== Segment start ==
[[135 128 130 119 116]
 [133 124 131 119 112]
 [134 124 131 120 115]
 [134 124 131 119 113]
 [138 123 133 115 104]]
=>
[[124 131]
 [124 131]]

[[129 127 127]
 [119 134 131]
 [109 150 143]
 [116 137 132]]
=>
[[134 131]
 [150 143]]

[[146 152 155 156]
 [148 151 143 155]
 [155 157 142 145]]
=>
[[151 143]
 [157 142]]

[[139 120 115 140 119]
 [133 114 104 140 106]
 [119 128 126 118 127]]
=>
[[114 104]
 [128 126]]

[[106 151 115 108]
 [148 122 149 147]
 [148 125 150 149]
 [139 124 144 131]]
=>
[[122 149]
 [125 150]]

[[108 148 141 105]
 [119 139 132 118]
 [109 147 143 109]
 [126 130 130 125]
 [117 137 130 118]]
=>
[[139 132]
 [147 143]]
---
[[138 143 116]
 [156 137  99]
 [156 141  98]
 [132 130 124]
 [135 135 124]]
=>
[[137  99]
 [141  98]]

[[123 113 109 142]
 [125 108 112 143]
 [131 115 136 131]
 [135 139 139 101]]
== Segment end ==
* _Task prompt_
Beginning with the line that holds "[109 147 143 109]" and ending with the last line of the material, retype each line exactly and output nothing else.

* _Answer box_
 [109 147 143 109]
 [126 130 130 125]
 [117 137 130 118]]
=>
[[139 132]
 [147 143]]
---
[[138 143 116]
 [156 137  99]
 [156 141  98]
 [132 130 124]
 [135 135 124]]
=>
[[137  99]
 [141  98]]

[[123 113 109 142]
 [125 108 112 143]
 [131 115 136 131]
 [135 139 139 101]]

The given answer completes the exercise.